_TASK REQUIREMENTS:_
Scan the entries below for the word "keepdims". Copy each line that has it.

Stored data entries:
*** Block opens ***
Here is a tiny trained network, its code and every weight. The questions are about switching its units off for an input and a class, where a switched-off unit gives its printed mean instead of its output.

import numpy as np


def w(rows, s, z=0):
    codes = np.array(rows[::2]) - 128.0
    scale = np.full(codes.shape[1], s)
    scale[-1] = z or s
    return codes * scale


def f(y):
    return np.maximum(y, 0)


def log_softmax(a):
    a = a - a.max(-1, keepdims=True)
    return a - np.log(np.exp(a).sum(-1, keepdims=True))


def net(x, mask):
    res = np.array(x, float).reshape(1, 3) / 4 @ E
    y = f(res @ A[0][:, :-1].T + A[0][:, -1])
    res = res + np.where(mask, y, B[0][:, -1]) @ B[0][:, :-1]
    return log_softmax(res[-1] @ U[:, :-1].T + U[:, -1])


A, B = {}, {}
E = w([
[100,126,67,3,82,208,122,88],'x0',
[142,141,129,106,133,151,4,222],'x1',
[136,120,135,131,9,102,180,217],'x2',
],0.0051)
A[0] = w([
[127,121,126,125,149,132,123,118,207],'N1',
[129,126,127,145,129,122,234,56,90],'N2',
[128,133,127,123,128,130,91,153,87],'N3',
[126,124,134,179,143,107,124,141,90],'N4',
[130,134,127,125,210,140,91,75,86],'N5',
[134,132,126,138,127,129,186,89,87],'N6',
[133,127,126,122,137,140,72,182,111],'N7',
[129,125,132,134,48,124,162,191,83],'N8',
[124,125,134,125,166,135,107,99,67],'N9',
[122,134,126,132,129,124,124,126,253],'N10',
[127,125,127,129,135,124,127,131,240],'N11',
[128,126,127,120,132,134,72,166,100],'N12',
[121,131,129,132,143,135,117,113,93],'N13',
[124,141,132,121,135,129,99,150,107],'N14',
[131,127,130,128,134,129,127,128,253],'N15',
[130,121,130,118,137,130,99,156,111],'N16',
[128,137,127,130,76,123,149,158,91],'N17',
[130,132,130,128,89,129,142,156,79],'N18',
[127,132,129,124,141,132,99,144,104],'N19',
[129,129,127,128,162,136,113,103,74],'N20',
[128,123,125,125,106,123,138,144,87],'N21',
[125,131,119,45,101,152,130,103,78],'N22',
[122,125,135,136,125,122,185,91,77],'N23',
[130,131,128,166,139,121,123,140,160],'N24',
[135,126,127,121,126,128,123,123,243],'N25',
[127,132,126,96,120,130,127,113,131],'N26',
[129,125,115,8,87,153,123,85,88],'N27',
[134,131,131,118,131,131,61,170,83],'N28',
[129,129,130,136,95,125,138,143,87],'N29',
[130,129,120,149,138,120,131,135,92],'N30',
[139,128,135,166,138,123,129,132,83],'N31',
[135,129,138,193,143,112,125,135,80],'N32',
[125,132,132,130,107,130,139,142,90],'N33',
[130,130,130,135,126,136,164,104,85],'N34',
[123,127,123,138,129,125,162,109,76],'N35',
[129,133,124,126,209,136,85,70,98],'N36',
[129,125,124,119,126,137,101,143,105],'N37',
[126,133,116,74,110,140,124,111,70],'N38',
[135,135,125,134,87,127,148,154,111],'N39',
[132,131,145,235,168,94,133,155,69],'N40',
[133,130,138,193,147,117,127,148,116],'N41',
[125,127,131,97,117,140,126,120,83],'N42',
[122,129,124,133,129,132,107,144,99],'N43',
[131,125,133,119,134,133,88,161,112],'N44',
],0.013,0.0043)
B[0] = w([
[118,168,144,137,75,160,156,125,192],'N1',
[76,139,122,118,112,52,3,69,238],'N2',
[119,116,118,126,135,98,84,102,157],'N3',
[108,118,115,122,184,155,128,143,168],'N4',
[118,70,124,114,106,36,201,185,220],'N5',
[109,131,123,125,126,88,59,98,180],'N6',
[93,141,123,127,122,83,63,75,198],'N7',
[109,71,125,113,104,36,210,175,211],'N8',
[135,82,115,116,133,74,153,159,161],'N9',
[85,213,159,137,43,193,173,102,220],'N10',
[89,194,147,133,58,184,165,104,210],'N11',
[101,133,126,129,132,86,65,90,183],'N12',
[131,110,129,124,133,101,137,144,142],'N13',
[117,130,130,130,132,104,92,106,157],'N14',
[86,214,151,138,43,194,177,97,221],'N15',
[112,133,122,126,126,106,94,103,161],'N16',
[123,94,124,120,116,75,175,159,173],'N17',
[126,90,122,119,127,83,159,150,158],'N18',
[127,115,119,124,133,104,97,105,154],'N19',
[133,93,120,121,134,79,148,158,156],'N20',
[134,108,122,123,135,96,144,145,143],'N21',
[88,117,118,137,222,164,130,154,209],'N22',
[114,128,122,129,134,84,57,96,177],'N23',
[113,141,128,125,144,171,137,132,176],'N24',
[85,212,154,143,55,185,170,107,215],'N25',
[108,137,132,133,151,146,136,138,165],'N26',
[55,119,118,133,251,187,138,159,255],'N27',
[107,123,120,125,136,76,50,85,189],'N28',
[133,105,120,118,129,92,148,149,149],'N29',
[123,118,125,128,151,133,127,136,137],'N30',
[118,112,120,128,173,141,124,143,149],'N31',
[100,109,112,127,197,156,128,147,173],'N32',
[139,106,120,124,131,103,140,143,141],'N33',
[127,126,120,126,134,104,84,108,155],'N34',
[130,119,120,132,143,100,85,108,150],'N35',
[122,70,123,116,95,43,204,185,227],'N36',
[116,123,125,131,143,107,97,111,151],'N37',
[117,112,120,133,196,148,121,149,173],'N38',
[115,108,134,121,111,87,171,152,170],'N39',
[68,102,106,119,250,183,129,159,218],'N40',
[95,131,121,115,184,175,137,139,187],'N41',
[129,115,123,130,166,140,123,139,149],'N42',
[128,125,125,129,133,112,103,118,143],'N43',
[105,136,124,131,125,97,85,93,173],'N44',
],0.027,0.0058)
U = w([
[100,124,97,136,245,237,128,155,104],'0',
[119,146,116,126,99,72,2,36,112],'1',
[140,58,129,100,69,65,214,194,114],'2',
[147,198,176,168,45,234,157,99,252],'3',
[193,103,125,135,140,139,100,128,93],'4',
[186,98,118,133,133,149,105,133,70],'5',
],0.008,0.0022)

Each question gives the input, the list of numbers given to net, and the class t.
The units are the neurons (one row each of A and B). Each row of codes is followed by its name. A weight is (code - 128) times the scale printed after its matrix; where a second scale follows, it is the last column's (A, B and U).
mask holds one flag per neuron, in row order. A switched-off neuron (its flag False) gives its mean, the last column of its row in B, instead of its output. The means were averaged over made-up inputs and are rounded, as every weight is.
A unit's drop is (log p(t) with every unit on - log p(t) with that unit switched off) / (log p(t) with every unit on - log p(t) with every unit switched off).
The circuit of an input: a set's keep is (log p(t) with only the set's units on - log p(t) with every unit switched off) / (log p(t) with every unit on - log p(t) with every unit switched off). Starting from the 12 units with the biggest drops (on a tie, the unit counted first), units are removed one at a time, each time the one whose removal leaves the highest keep (on an exact tie, the one counted first), for as long as the keep stays at least 0.8.
circuit, biggest first: the units of the circuit, biggest drop first
most important unit: the unit with the biggest drop
top k neurons: the k neurons with the biggest drops, biggest first
drop when u is switched off: that unit's drop, to one decimal
input [3,4,6], class 2: top neuron : (N8)
input [-8,-8,4], class 0: top 2 neurons : (N40 N41)
input [5,6,-1], class 1: top 4 neurons : (N40 N7 N28 N12)
input [2,-6,-6], class 1: top 3 neurons : (N2 N8 N6)
input [-3,2,-4], class 2: top 4 neurons : (N27 N36 N5 N22)
input [-6,8,7], class 1: top 2 neurons : (N7 N28)
input [5,-5,-6], class 2: top 2 neurons : (N36 N5)
input [-4,-7,-8], class 2: top 2 neurons : (N36 N5)
input [4,-7,7], class 1: top 3 neurons : (N2 N36 N5)
input [0,4,-5], class 2: top 2 neurons : (N36 N2)
input [6,7,3], class 1: top 4 neurons : (N7 N28 N40 N12)
input [-5,2,-6], class 2: top 4 neurons : (N36 N5 N27 N22)
input [2,-6,6], class 1: top 3 neurons : (N2 N36 N5)
input [4,-6,-2], class 1: circuit, biggest first : (N2)
input [0,7,-8], class 2: top 4 neurons : (N36 N5 N2 N9)
input [2,3,0], class 3: drop when N2 is switched off : 0.4
input [1,3,0], class 3: drop when N2 is switched off : 0.5
input [6,2,-8], class 2: drop when N36 is switched off : 0.8
input [-7,-6,5], class 0: drop when N23 is switched off : 0.0
input [-7,-4,5], class 0: most important unit : N40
*** Block closes ***
_TASK RESPONSE:_
    a = a - a.max(-1, keepdims=True)
    return a - np.log(np.exp(a).sum(-1, keepdims=True))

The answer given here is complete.